PROVIDED DATA:
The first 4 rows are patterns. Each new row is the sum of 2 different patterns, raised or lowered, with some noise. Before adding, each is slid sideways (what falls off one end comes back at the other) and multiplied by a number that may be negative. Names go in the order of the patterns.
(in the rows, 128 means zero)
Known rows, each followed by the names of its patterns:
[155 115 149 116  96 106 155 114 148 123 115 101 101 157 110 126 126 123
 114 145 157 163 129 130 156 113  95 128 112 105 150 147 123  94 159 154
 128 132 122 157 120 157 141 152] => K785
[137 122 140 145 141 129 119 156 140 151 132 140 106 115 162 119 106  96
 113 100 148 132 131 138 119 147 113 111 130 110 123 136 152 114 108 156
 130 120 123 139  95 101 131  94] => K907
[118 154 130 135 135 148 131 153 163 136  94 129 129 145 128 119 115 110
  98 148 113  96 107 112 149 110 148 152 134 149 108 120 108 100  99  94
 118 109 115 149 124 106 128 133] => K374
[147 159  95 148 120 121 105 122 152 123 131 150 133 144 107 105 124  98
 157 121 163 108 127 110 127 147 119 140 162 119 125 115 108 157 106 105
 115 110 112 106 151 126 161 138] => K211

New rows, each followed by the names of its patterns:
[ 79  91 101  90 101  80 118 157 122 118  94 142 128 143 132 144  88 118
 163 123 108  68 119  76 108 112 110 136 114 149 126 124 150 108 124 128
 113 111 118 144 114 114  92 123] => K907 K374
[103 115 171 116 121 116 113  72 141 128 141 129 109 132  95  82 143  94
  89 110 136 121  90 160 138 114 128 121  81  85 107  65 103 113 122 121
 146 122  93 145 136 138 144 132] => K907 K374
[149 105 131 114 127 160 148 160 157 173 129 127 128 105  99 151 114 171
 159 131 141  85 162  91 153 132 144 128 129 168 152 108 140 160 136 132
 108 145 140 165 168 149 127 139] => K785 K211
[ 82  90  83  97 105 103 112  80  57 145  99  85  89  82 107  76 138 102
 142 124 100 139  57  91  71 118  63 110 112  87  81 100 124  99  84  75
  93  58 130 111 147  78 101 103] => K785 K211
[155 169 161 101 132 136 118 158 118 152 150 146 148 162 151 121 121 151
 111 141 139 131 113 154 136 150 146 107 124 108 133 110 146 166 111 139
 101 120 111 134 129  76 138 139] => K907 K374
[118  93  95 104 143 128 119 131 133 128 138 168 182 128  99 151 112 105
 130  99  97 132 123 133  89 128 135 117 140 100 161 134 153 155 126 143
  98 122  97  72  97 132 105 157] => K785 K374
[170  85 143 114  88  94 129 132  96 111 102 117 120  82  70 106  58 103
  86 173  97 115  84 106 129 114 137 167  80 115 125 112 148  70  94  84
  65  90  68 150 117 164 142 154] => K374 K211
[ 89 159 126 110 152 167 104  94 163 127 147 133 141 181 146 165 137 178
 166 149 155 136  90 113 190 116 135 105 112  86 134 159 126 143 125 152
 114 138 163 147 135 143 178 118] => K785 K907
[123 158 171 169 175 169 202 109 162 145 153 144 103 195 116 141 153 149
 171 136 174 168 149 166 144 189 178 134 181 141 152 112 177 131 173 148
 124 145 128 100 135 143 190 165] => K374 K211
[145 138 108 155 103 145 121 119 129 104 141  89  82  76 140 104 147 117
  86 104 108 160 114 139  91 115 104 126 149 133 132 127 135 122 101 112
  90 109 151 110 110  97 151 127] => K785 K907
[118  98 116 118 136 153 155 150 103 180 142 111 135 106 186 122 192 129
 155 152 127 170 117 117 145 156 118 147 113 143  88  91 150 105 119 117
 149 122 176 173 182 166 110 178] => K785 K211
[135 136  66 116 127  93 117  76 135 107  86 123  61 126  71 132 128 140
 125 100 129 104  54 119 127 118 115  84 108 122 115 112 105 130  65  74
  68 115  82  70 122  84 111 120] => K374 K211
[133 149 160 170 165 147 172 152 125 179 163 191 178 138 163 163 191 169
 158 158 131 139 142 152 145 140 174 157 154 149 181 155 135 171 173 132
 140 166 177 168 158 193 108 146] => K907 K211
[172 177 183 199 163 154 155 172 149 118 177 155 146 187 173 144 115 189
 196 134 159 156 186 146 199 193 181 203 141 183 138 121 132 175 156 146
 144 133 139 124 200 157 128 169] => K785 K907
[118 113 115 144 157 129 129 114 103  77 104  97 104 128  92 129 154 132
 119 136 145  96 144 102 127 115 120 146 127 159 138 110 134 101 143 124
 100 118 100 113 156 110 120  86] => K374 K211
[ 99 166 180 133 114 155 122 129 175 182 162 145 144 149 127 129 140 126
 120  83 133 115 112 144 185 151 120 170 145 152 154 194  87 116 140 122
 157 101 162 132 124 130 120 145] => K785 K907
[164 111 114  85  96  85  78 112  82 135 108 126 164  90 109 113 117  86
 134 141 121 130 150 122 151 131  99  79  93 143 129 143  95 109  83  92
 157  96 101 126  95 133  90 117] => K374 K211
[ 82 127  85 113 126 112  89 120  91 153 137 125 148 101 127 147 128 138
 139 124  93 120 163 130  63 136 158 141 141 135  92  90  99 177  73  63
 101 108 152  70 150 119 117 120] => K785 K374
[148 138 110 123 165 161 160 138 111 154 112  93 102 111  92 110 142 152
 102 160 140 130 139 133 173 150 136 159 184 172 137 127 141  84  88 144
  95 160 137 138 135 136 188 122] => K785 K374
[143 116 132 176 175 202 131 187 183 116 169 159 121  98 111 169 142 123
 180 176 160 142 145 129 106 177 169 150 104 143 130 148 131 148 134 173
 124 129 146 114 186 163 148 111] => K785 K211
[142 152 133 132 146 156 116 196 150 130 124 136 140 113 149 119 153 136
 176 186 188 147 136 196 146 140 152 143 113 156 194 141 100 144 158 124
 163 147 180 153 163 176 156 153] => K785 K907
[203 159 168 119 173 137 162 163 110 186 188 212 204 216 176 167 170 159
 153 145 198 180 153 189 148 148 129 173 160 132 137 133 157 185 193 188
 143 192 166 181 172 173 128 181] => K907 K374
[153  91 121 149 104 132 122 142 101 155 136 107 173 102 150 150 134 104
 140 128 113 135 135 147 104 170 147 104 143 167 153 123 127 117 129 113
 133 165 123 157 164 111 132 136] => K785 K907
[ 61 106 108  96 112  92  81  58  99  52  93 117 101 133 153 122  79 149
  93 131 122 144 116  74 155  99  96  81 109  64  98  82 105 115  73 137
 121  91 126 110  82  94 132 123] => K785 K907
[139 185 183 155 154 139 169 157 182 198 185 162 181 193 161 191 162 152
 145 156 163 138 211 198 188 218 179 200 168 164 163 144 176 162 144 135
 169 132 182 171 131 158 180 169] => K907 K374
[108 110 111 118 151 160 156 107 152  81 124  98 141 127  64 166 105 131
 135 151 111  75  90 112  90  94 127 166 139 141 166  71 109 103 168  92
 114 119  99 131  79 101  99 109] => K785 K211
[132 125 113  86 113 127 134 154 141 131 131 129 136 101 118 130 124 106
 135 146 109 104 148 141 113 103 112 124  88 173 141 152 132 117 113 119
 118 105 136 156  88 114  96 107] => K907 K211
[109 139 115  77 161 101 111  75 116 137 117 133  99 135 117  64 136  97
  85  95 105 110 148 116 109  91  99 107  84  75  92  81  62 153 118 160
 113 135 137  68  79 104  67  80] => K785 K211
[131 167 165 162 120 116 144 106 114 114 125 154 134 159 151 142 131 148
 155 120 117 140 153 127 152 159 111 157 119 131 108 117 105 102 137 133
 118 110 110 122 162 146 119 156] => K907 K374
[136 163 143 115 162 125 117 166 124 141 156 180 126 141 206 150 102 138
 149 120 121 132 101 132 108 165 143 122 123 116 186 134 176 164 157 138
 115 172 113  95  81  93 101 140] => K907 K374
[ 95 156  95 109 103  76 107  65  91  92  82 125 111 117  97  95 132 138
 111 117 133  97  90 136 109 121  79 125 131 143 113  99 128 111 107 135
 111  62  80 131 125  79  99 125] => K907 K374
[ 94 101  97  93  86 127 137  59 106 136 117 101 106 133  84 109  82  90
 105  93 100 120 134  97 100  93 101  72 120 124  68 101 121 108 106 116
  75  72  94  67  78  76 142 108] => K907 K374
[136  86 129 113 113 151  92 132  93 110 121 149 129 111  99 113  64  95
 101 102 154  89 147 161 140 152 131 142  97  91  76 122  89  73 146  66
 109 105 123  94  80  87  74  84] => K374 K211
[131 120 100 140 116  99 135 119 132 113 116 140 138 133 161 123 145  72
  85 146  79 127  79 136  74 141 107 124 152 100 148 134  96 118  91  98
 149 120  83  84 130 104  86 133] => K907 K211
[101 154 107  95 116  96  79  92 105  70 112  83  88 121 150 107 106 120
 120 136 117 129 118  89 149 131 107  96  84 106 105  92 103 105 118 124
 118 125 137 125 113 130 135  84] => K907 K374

TASK DIRECTIONS: Where does "patterns" appear in the listing? Show every line that has it.

OUTPUT:
The first 4 rows are patterns. Each new row is the sum of 2 different patterns, raised or lowered, with some noise. Before adding, each is slid sideways (what falls off one end comes back at the other) and multiplied by a number that may be negative. Names go in the order of the patterns.
Known rows, each followed by the names of its patterns:
New rows, each followed by the names of its patterns:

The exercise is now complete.